Repeat the lines below exactly as written, please, from the line with "-33 -784 -276" to the line with "[ 275 -288 -238", both lines included, and no others.

********

The same points and some others measured another way (B), then each row and its match in B:
B (72 x 38):
[[-152  163  157  363 -184   25  -34 -143 -180  131   65  -76  184 -170
   -14  -29 -298  218  172  234 -194  234  151  152  339 -111  -97 -450
    32  280  -15   16 -109  -85   14  149  101   96]
 [ 336   84 -130  -62 -199 -229  133 -409  101  161  517  -25 -398   75
  -232 -522 -729  109  246 -313 -152  395  187  157  -11 -214 -226 -306
   122  255  407  -29  163 -383 -599  138 -381  313]
 [ -50   -4   35  273   44  185  -93   31 -208  -55 -289  -66  217 -137
   -77  209    0  359   37  131 -303  109  186  208  453   29 -145 -157
   -29  142  -40  -20 -210 -191  -23  195  126   40]
 [   0  -17  168  -51 -382  420   81 -192  288 -450 -104  -61  -94  358
   391 -321  -43 -114 -215  578 -120 -479 -340  118  -70 -162  248  221
   -51  -60 -210   95 -116   44  -53   27   64 -408]
 [-346  271  314  215 -620  214   42 -277   70   42   19 -126  200   49
   429 -317 -375   -1  119  847  -46 -141 -299   97  153 -227  145 -323
     9  159 -306  220 -162  169  228   39  239 -229]
 [-351  228 -170  -80 -125  402  -41  -22  -66  275 -294 -468  322 -205
  -100  116  201  384  202  233 -116   40   39  -48  281  -62  196 -304
   315  202 -211  223  -92 -319  268 -184   44  -28]
 [-109    3  186 -182 -361 -270 -149  -59   64   -8  139  180 -113    1
   201 -195 -465 -256  -13  109  -89  200  -23  223 -121   26 -204   60
    56  -65 -136  272   18  -59   57 -117  -87   81]
 [-390   97  426  512  -58 -205 -248  167 -340   42  154  183  303 -360
    51  313  -41 -118  -82   77 -188  379  356  182  192   32  -70 -390
    22  256 -221   19  -66  113  385  -59  180  143]
 [ 205  -71  -92  -45   86  -77  -50  -42  -25  -67  146   31 -199  -31
  -228  -43 -164   84  -26 -382 -229  269  296  179   49  -14 -155  -36
    93  115  189  -46   62 -364 -314   21 -246  209]
 [-152  -46 -127 -504   22 -168 -239  216   40  106   66  -14 -108 -169
  -173  151  150 -242 -123 -494  -83  312  276   55 -294  129   15  168
   377  -49 -138  293  187 -383  207 -510 -328  201]
 [-254  -25  195   43  -68  296 -143  173   13 -325 -185  -11  159    1
   195  194  381 -154 -318  237 -159 -207   20   71  -21   24  249  139
    82   -9 -351   98  -85    1  323 -209  102 -231]
 [  74 -141   -8   64   39  294  -81   58  -42 -314 -445  -35   83   60
    40  153   91  286 -116  177 -308 -128   35  245  334   80 -106  184
   -95  -50  -81   10 -244 -196 -102  185  104 -114]
 [-429   50  405  152 -255 -175 -286  184 -154  -21  -23  203  242 -218
   254  199  -83 -255 -129  265 -116  189   95  196   41   89  -66  -83
    50   13 -383  230  -82  131  477 -190  160    0]
 [ -42  -34    9  144  154  149 -109  124 -126 -136  -77  -49   83 -127
  -153  239  235  118 -130 -177 -260  116  304  119  161   21   49  -71
    98  150  -40  -60  -39 -239   24  -48  -36   45]
 [ 158 -139  -38   79   38  235  -50   -8  -49 -281 -337  -23   13   64
   -20   72  -31  300  -69   93 -315  -58   73  261  342   41 -154  134
   -93   -9   24  -32 -218 -239 -226  239   44  -54]
 [-365  118  435  293 -318 -204 -186   42 -127    8  230  193  164 -181
   244   31 -248 -285  -77  278  -93  224  109  168    4  -46  -27 -251
    31  140 -270  140  -26  175  345 -107  125   32]
 [ 236  -74  131  -88 -242 -165   15 -202  183 -265  389  201 -388  218
    89 -380 -448 -273 -143 -102 -146   86   38  211 -217 -117  -94  104
   -11   26  116    3  104 -121 -340   25 -241   45]
 [ 182  171 -557 -524  -78  222  160 -325  206  358  160 -511 -273   31
  -428 -380 -177  364  325 -409  -91  221  113  -78  -42 -185   90 -226
   456  233  282  155  194 -716 -415 -190 -482  229]
 [-615  395  217 -185 -690  -93  -74 -180   95  450  302 -179  159 -166
   301 -303 -384 -283  225  493  122  193 -177  -50 -205 -183  187 -424
   353  173 -384  477  104   32  507 -437   -8    8]
 [ 229 -144   11 -373 -267  273   60 -145  418 -537   48   28 -392  454
   266 -406  -38 -283 -324  145 -110 -391 -242  122 -334 -113  182  480
    30 -171  -65   95   34 -137 -263  -97 -198 -301]
 [ 197 -204  100 -262  -63   37  -69   29  249 -531  188  201 -369  277
   119 -155   68 -413 -428 -203 -152 -153   42  147 -377  -16  116  441
    41 -130  -51   10  115 -134 -169 -179 -256 -130]
 [ 317 -244  282  363  200 -288 -112   65 -107 -496  397  459 -293   50
  -104   55 -152 -259 -369 -460 -325  255  449  317  -53   10 -199   80
  -167  113  195 -291   63  -62 -348  159 -163  154]
 [-542  188  259 -171 -445  126 -154   68  113   30   41  -99  187  -66
   348  -33  107 -361 -118  439   44  -85 -159  -21 -238  -61  313  -41
   265    9 -499  373   30   78  581 -474   66 -195]
 [-362  367 -230 -572 -530  162   39 -264  259  506  175 -481  -21  -53
    13 -404 -225   -6  327  188  120  118 -182 -159 -237 -206  275 -301
   532  160 -180  479  172 -363  219 -493 -266   32]
 [-153  195  -19 -269 -368  132   54 -208  227   90  315 -213 -137   81
    75 -349 -138 -179   32   83    9   11  -76  -60 -278 -202  279 -147
   322  147 -102  222  160 -191   54 -326 -226  -42]
 [  12 -119 -159 -101  201  292 -130  172  -75 -166 -385 -145   91  -68
  -172  287  336  279 -117 -155 -279    4  206  139  227  118  -15  151
   107    1  -69   50 -120 -366  -14  -49  -41   -7]
 [-196  -18  419  266 -307  100 -111    8   15 -367  -58  188  103   88
   406  -28  -97 -217 -246  525 -161 -171 -105  225   53  -43   51   64
  -129  -21 -303   72 -163  212  196   38  218 -235]
 [ 100  112 -212  -44 -180  452  154 -297  109   20 -196 -383   11  123
   -58 -263 -152  471  204  275 -189 -117 -105   75  306 -166   64 -168
   107  173   87   52 -137 -342 -286  171  -44  -87]
 [-690  340  305  330 -372   92 -168   34 -249  367 -110 -187  541 -394
   192  186  -64  112  196  599  -59  197   34   46  324  -53  106 -572
   173  272 -432  278 -146   99  640 -163  313  -11]
 [ 229  -96 -297 -370   27  510   87  -79  258 -330 -211 -278 -210  278
   -91 -140  285  173 -159  -81 -188 -303  -48   34  -55  -73  234  308
   161  -35   18   39  -11 -423 -288  -85 -223 -184]
 [-247  -86  577  484 -188 -150 -265  178 -209 -350  -75  399  217 -103
   363  231 -140 -236 -278  400 -244   61   98  340  191   92 -173   17
  -233  -15 -313   23 -220  284  297  126  303  -90]
 [  -3   54 -147  -57   38  330   24  -42   38  -78    9 -252  -12   10
  -160    6  250  147  -59 -123 -168  -20  160  -10   37 -100  241  -94
   221  183   -9   -6   39 -325  -56 -136 -158  -26]
 [-288  318 -124  161 -185  306   32 -190 -150  423 -142 -454  322 -250
  -135  -16 -115  529  383  300 -145  186   81   -3  453 -144   63 -582
   242  353  -47  127 -121 -290  102   27   83   81]
 [-338  312  152  445 -234 -114  -80 -151 -326  462  116 -138  337 -394
   -90   33 -437  320  380  243 -165  488  236  137  463 -107 -171 -744
   104  405  -30   89 -108 -102  156  106  136  264]
 [-364  368  167  490 -375  354   81 -283 -155  263  -66 -345  396 -163
   123 -117 -238  416  313  716 -137   24  -55   47  503 -247  130 -687
    64  403 -158   69 -213    7  163  174  284  -87]
 [ 147 -195    8    4   86  402  -52   81   74 -524 -325   -7  -48  191
    70   98  298  101 -311   83 -286 -283   26  181  125   27   85  339
   -62  -87  -91  -57 -161 -175 -148   81   14 -227]
 [ 107 -167   41  148  233   42 -148  159 -156 -263 -119  108   -5  -75
  -162  272  139  120 -195 -274 -318  154  343  234  200  101 -135   75
   -16   68   33 -104  -79 -237 -114   82  -44   86]
 [-340  -96  636  403 -134 -185 -320  297 -188 -405   35  455  198 -136
   375  311   67 -464 -428  265 -193   55  154  278  -19  124  -33   96
  -147  -44 -407   50 -115  333  457  -94  251 -111]
 [ 232 -277   35 -316  106 -338 -225  175   83 -329  242  353 -393   59
   -97   30  -67 -409 -346 -624 -208  261  312  245 -356  146 -194  420
    75 -154   64   47  163 -274 -189 -215 -371  185]
 [-170   62 -168 -329   43  224  -94  118   91   25  114 -237  -46  -89
  -180   96  429 -134 -154 -344  -65   62  211 -103 -252  -32  339    5
   413  120 -150  157  187 -368  190 -498 -278   20]
 [ 165 -384  434  354  340 -245 -284  384 -154 -750  197  603 -167    3
    16  392  278 -483 -680 -473 -346  116  484  330 -159  172 -105  386
  -199  -62  -52 -261   22   61  -41  -11  -62   30]
 [ 293  -99  -90  172  129  331   86 -113    6 -323  -66 -100 -112  143
  -149  -51   56  285  -98  -85 -313  -82  166  154  238  -99   29   -5
   -37  154  183 -200  -86 -299 -411  240  -74  -51]
 [-213  148  214  -64 -497   59  -20 -183  151  -29  147  -26  -22   88
   304 -308 -318 -198   -2  443  -40  -47 -190   89 -111 -153  111  -93
   100   49 -216  233   -5   38  133 -124   13 -137]
 [   5  -64  -97   81  235  417  -59  128  -59 -253 -249 -177   98  -37
  -173  260  469  232 -186 -130 -273  -77  229   58  196   13  179   41
   117  119  -67  -78  -79 -305   -8  -43  -23  -83]
 [ 138 -127   98   88  163 -147 -122  107  -55 -262  297  209 -197  -38
  -174   97   59 -202 -277 -477 -237  239  404  162 -119   23  -41   39
    69  115   90 -123  131 -204 -149  -92 -220  144]
 [-243   54  -80 -457  -66   28 -145  144  128   45  202 -127  -92  -95
   -88   46  303 -329 -166 -341   -9  134  162  -79 -412    7  299   76
   438   43 -213  260  235 -307  273 -609 -309   50]
 [-404  107  365  234 -232  -61 -200  115 -129  -21   91  102  221 -189
   200  138  -21 -225 -112  253 -112  145  115  129   19   -5   70 -196
    83  117 -331  140  -39  104  421 -180  136  -22]
 [-194  291   46   17 -487  282  128 -348  149  144  147 -305   39   73
   170 -402 -290   99  197  489  -35  -72 -190   -9   61 -277  231 -368
   186  242 -115  174  -15  -96   20  -49   -5 -117]
 [ 324 -169  -59  -99   12  -55  -32  -91   71 -242   58  116 -283  142
  -100 -152 -271   50  -92 -262 -264  128  156  263   21    5 -221  165
   -26    1  194  -35    0 -312 -417  134 -220  100]
 [ 525 -286 -327 -177  440  151    0   58   51 -392   14  -10 -385  139
  -438   72  229  178 -251 -764 -343   89  411  168   -8   41  -52  292
    92   47  336 -231   89 -573 -580   50 -404  135]
 [-335  126  223   80 -305  -48 -154   -1  -90  102  -15   10  187 -164
   167   19 -205  -49   39  306 -108  172   28  142  108   -9  -46 -199
    90   91 -251  228  -81   -9  297 -116   97   13]
 [-356   98  199  364    7   28 -206  167 -319  100 -143  -26  369 -352
   -29  368  102  158   11  111 -223  269  300  143  346   66  -51 -331
    77  211 -210   66 -136  -64  348  -33  174  106]
 [ -12  -63  182  213 -100  216  -64   -1  -25 -321 -183   45   66   73
   162   42    3   72 -168  292 -244 -133   13  213  207  -23   -4   48
  -102   26 -131   -9 -170  -22  -23  138  133 -156]
 [-766  410  464  119 -635 -165 -164  -48  -46  380  384  -51  310 -287
   353 -108 -251 -411  104  531  113  242  -57  -36 -177 -162  246 -534
   305  241 -490  395   90  232  734 -454  122   -8]
 [-296  217 -113 -130 -238  429   20 -102   68  156 -181 -416  197  -53
    29  -64  130  237  127  335  -82  -92  -86  -61  134 -134  261 -222
   281  161 -215  228  -62 -239  199 -200   15 -127]
 [  99 -224  528  600  -33  -69 -156   91 -170 -631  -67  479   36   90
   296  133 -176 -132 -380  291 -363  -56  132  421  256   69 -242  144
  -395  -20  -99 -200 -254  243  -94  384  264 -135]
 [ -96  -58  -24 -122   35  363  -78  134   78 -284 -215 -132   51   51
    18  144  410   -8 -255   18 -175 -183   58   48  -25   11  247  189
   146   -9 -217   78  -39 -209  119 -202  -45 -173]
 [   3  307 -323 -237 -301  334  230 -423  196  348  193 -526 -103   49
  -192 -468 -270  347  364   69  -43   73  -49  -96   53 -307  210 -429
   367  323  136  148  100 -452 -253  -95 -266   63]
 [-101 -127 -114 -714  -55 -167 -251  234  195  -71   64   70 -243  -11
   -40   47  140 -424 -247 -462  -42  171  125   69 -491  159   28  441
   345 -214 -196  355  207 -361  177 -582 -383   98]
 [-190  475 -336  -72 -366   -5  125 -468 -102  913  201 -572  120 -328
  -354 -367 -697  619  779   41  -57  598  132  -42  391 -255 -144 -896
   408  496  224  246   52 -524 -154    4 -196  407]
 [ 263 -102   74  -51 -312  143   67 -264  199 -355  -91   78 -229  331
   243 -394 -465   72  -59  349 -221 -190 -209  282   99  -98 -166  209
  -161  -82   58   43 -145  -98 -389  279  -19 -153]
 [ 231 -237 -365 -775  200   93 -109  184  297 -277   42  -61 -425  157
  -260    3  397 -242 -332 -750 -132   12  208   21 -489  105  149  575
   358 -171   34  148  259 -586 -177 -494 -538   50]
 [-143  194  183  489 -285  349   85 -248  -97  -25 -127 -201  248   -9
   151 -133 -238  378  158  631 -216  -91  -62  141  485 -190   44 -437
   -81  282  -77  -36 -247   20  -31  314  263 -152]
 [-353  180  168  309  -17   -9 -151   95 -263  184  112  -69  270 -337
  -103  249   83   52   30  -12 -152  325  335   47  189  -30   69 -441
   186  310 -155   45    0  -96  312 -160   50  138]
 [-415   60  186 -409 -372 -110 -249  144  116    9   49   62   27  -73
   277   -6    2 -465 -158  151   15   60  -80   63 -355   60  125  175
   260 -121 -432  431   85  -27  482 -505  -79  -57]
 [-142 -134  279   -1  -40  -88 -244  232  -21 -330   10  247   -5  -25
   162  179  131 -346 -348  -38 -183   36  155  199 -144  106   -4  240
    25  -89 -253   98  -11    9  220 -196   -4  -45]
 [-242   85  314  323  -14 -245 -178  112 -192    3  422  178   55 -252
   -57  167   -6 -288 -149 -224 -135  380  405   99  -74  -36   44 -324
   136  271 -108  -29  124  -12  227 -207  -63  178]
 [ 335 -408  -43   70  553  364 -129  348  -33 -784 -276  138 -134  145
  -199  437  727    5 -594 -490 -410 -224  377  203   47  158  101  533
   -69  -85   18 -287  -73 -293 -235   26 -112 -138]
 [ 149  -97  163  -17  -75 -249  -83  -40   55 -236  396  256 -313   75
    -7 -165 -273 -311 -203 -295 -164  216  214  204 -224  -36 -102   75
    32   48   80  -18  128 -134 -207  -76 -241  127]
 [ 339  -93 -265 -415 -123  286  122 -237  320 -239   -1 -173 -375  323
   -58 -369 -108   88  -64 -116 -166 -172  -81   93 -130 -111   74  260
   127  -28  150   58   49 -423 -457  -11 -314  -91]
 [ 128  -61 -178 -507  -95  -38  -55  -50  227  -63  177  -34 -339  117
  -102 -217  -97 -175  -88 -356  -94  112   84   78 -316  -18   21  212
   271  -36   48  182  179 -388 -179 -280 -389   94]
 [ 275 -288 -238 -238  309  350 -103  177   38 -454 -477  -63 -114  126
  -163  242  387  242 -274 -284 -342 -152  164  200  151  163  -51  483
    14 -153   25  -33 -122 -440 -252   35 -135  -76]]
Rows of B count from 0, top down.

[ 117 -172   14 -278 -184  146 -355  126 -474  179 -640  -17 -328 -402
  216 -283 -140 -205  567 -147  181  -31  474  -80  107 -291  607  609
  100 -134] : 9
[-165  310   27  209  125  -53 -129  445 -262 -386  308 -342  -71 -557
   96  284   12 -333 -273  161 -291 -190 -219  484 -276  443 -225  103
   74 -445] : 26
[ 263 -218   49  -50 -351 -100 -518  -44 -186  162 -371   31 -420 -256
  166 -257   59  -58  546 -142   51   29  292  -77  252  154  268  277
 -152 -118] : 58
[ -81  220   -5   -4   44  187 -280  394 -520 -137 -271 -184 -163 -658
   88   13 -132 -404  100   10  -24 -271  197  295 -109   77  203  514
  224 -425] : 65
[-413  -26  321   95  137 -278   75  434 -215 -278  424 -513  -84 -366
  477  270  129 -270  -61  160 -351  354 -378  295 -476  168  161  -33
 -144 -228] : 60
[ 111 -268 -129 -424  210 -207  147 -264  165 -183  277  -10   65  264
  140    9  256  -81    7  -23   89   57 -165  115  -62 -113  -50 -163
   31   35] : 41
[ 128    8 -134 -130  141 -212  -50 -227  212 -257  538   -1  133  107
  -43  142  318 -139 -218   44  -78 -173 -281  350  -36  448 -414 -283
  -36 -185] : 52
[ 380 -492  108 -490 -757 -246 -190 -469  177  685  876  129  403  581
  301  -58  147  423  409   90 -243  426  -18 -146 -159  320  577 -386
 -756  550] : 1
[ -36 -213  -23 -142  305 -267   66   43   28 -412  -57 -191 -319  -90
  237    3  224 -218   38  -34   48  110 -177  127  -23 -116 -145   -7
  117 -185] : 54
[ 132   71 -226 -435   15  337  -82  168 -471   17 -231   -3   67 -303
   29  -58 -236 -236  102   14  127 -325  332  164 -113 -290  386  501
  286 -130] : 63
[ 346 -129 -349 -442   41   43  -31 -182  -15 -108   -8  121  -22  101
  -51  -82   32  -43   33  -28  154 -242  128   95  103 -134  -52   85
  163   18] : 13
[ 184  432 -266   32 -131  161 -208  246 -221 -176  540  -83  224 -352
 -193  286 -111 -150 -403  214 -287 -518  -72  517 -198  616 -309   53
   47 -281] : 30
[ 436 -291  -68 -180 -295 -189 -510 -451  133  194 -156  255 -243   99
    2 -294  264   18  475 -203  170  -89  218  -58  399  317   -2   18
 -192  -45] : 45
[-127  423 -116  -29  115  206  -21  470 -424 -269  412 -268  243 -524
   -1  329 -161 -343 -385  222 -256 -371 -102  542 -418  287  -35  232
  193 -361] : 55
[ -78 -361   61 -290  309 -411  234 -187  229 -302  369 -177  -49  247
  337   61  389 -117    7    3    2  321 -374  112 -154  -88  -75 -300
  -73   -2] : 27
[ 414 -156  -55 -237 -567   12 -475 -185 -138  408   89  161   -6  -14
   52 -179  -29  111  412  -42  -46  -78  299  -34  130  304  340  134
 -302   95] : 38
[ 214 -229 -245 -456  347 -123   13 -436  172 -240  -73  163  -25  219
  -30 -140  321 -205   82 -163  331 -192    2  118  191 -140 -193  -15
  236 -131] : 25
[  46 -561  123 -320  -89 -402   99  -98  112    3  207 -178 -208  240
  478  -61  205   98  333    9  -86  552 -172 -144 -115 -219  313 -183
 -294  242] : 57
[-121 -157  166    3   -1 -338   -8  158   -4 -191  405 -311 -133 -107
  361  148  199  -94   20   97 -257  306 -305  168 -247  215   23 -157
 -228  -84] : 47
[   9 -399  232  -21 -226 -377 -202  104  -58   14  -32 -243 -450 -126
  464 -100  149   11  443  -25 -162  468  -58 -113  -22   49  297    1
 -328   29] : 23
[ 106 -251 -158 -506  202 -116  185 -228   69 -148  233   -5  124  243
  148    0  182  -89    7    0  109   32  -98  106  -96 -215   63  -84
   77   59] : 32
[ -13  -44 -215 -197  360 -106  223  223  -73 -531   52 -229 -198 -153
  141  135   47 -210 -218   84  -23  -61 -193  246 -145 -185 -227   42
  257 -167] : 11
[ -62 -214   47 -250  199   54 -189  173 -431 -112 -821 -115 -463 -444
  284 -281  -12 -385  501 -191  292   23  341  -46  104 -489  457  612
  298 -294] : 39
[ 124   97 -210   43  230 -115 -126  133  -30 -501  -73 -117 -334 -305
  -38   64  119 -247 -150    6  -12 -281  -92  300   90  207 -454   68
  221 -352] : 10
[-642  108  379  363  507 -310   48  700 -334 -671  -30 -679 -463 -769
  501  266  177 -572 -116   87 -265  268 -419  400 -404   98  -71  178
  140 -614] : 3
[  21    5 -192 -173  187 -186  272  169   68 -424  639 -254   75   33
  131  304   81  -50 -405  219 -252    5 -391  333 -317  117 -297 -254
    7  -27] : 62
[ 330  -36 -281 -536 -302  179   29  -71 -154  225  536   71  416  167
    6   92 -165  109  -59  164 -115 -168  102  143 -240   11  293   15
  -96  239] : 33
[   2 -442  133  -97  -26 -460   25   26  131 -177  152 -251 -389   70
  441  -16  240   36  242    1 -142  489 -244  -58  -62  -33   67 -199
 -264   87] : 69
[ 271  -52 -243 -363 -197    4   35  -36  -32   21  545  -10  238  126
   37  123  -41   83 -120  152 -162 -100  -61  184 -195  123   46 -108
 -114  146] : 0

********

## Your response
 [ 335 -408  -43   70  553  364 -129  348  -33 -784 -276  138 -134  145
  -199  437  727    5 -594 -490 -410 -224  377  203   47  158  101  533
   -69  -85   18 -287  -73 -293 -235   26 -112 -138]
 [ 149  -97  163  -17  -75 -249  -83  -40   55 -236  396  256 -313   75
    -7 -165 -273 -311 -203 -295 -164  216  214  204 -224  -36 -102   75
    32   48   80  -18  128 -134 -207  -76 -241  127]
 [ 339  -93 -265 -415 -123  286  122 -237  320 -239   -1 -173 -375  323
   -58 -369 -108   88  -64 -116 -166 -172  -81   93 -130 -111   74  260
   127  -28  150   58   49 -423 -457  -11 -314  -91]
 [ 128  -61 -178 -507  -95  -38  -55  -50  227  -63  177  -34 -339  117
  -102 -217  -97 -175  -88 -356  -94  112   84   78 -316  -18   21  212
   271  -36   48  182  179 -388 -179 -280 -389   94]
 [ 275 -288 -238 -238  309  350 -103  177   38 -454 -477  -63 -114  126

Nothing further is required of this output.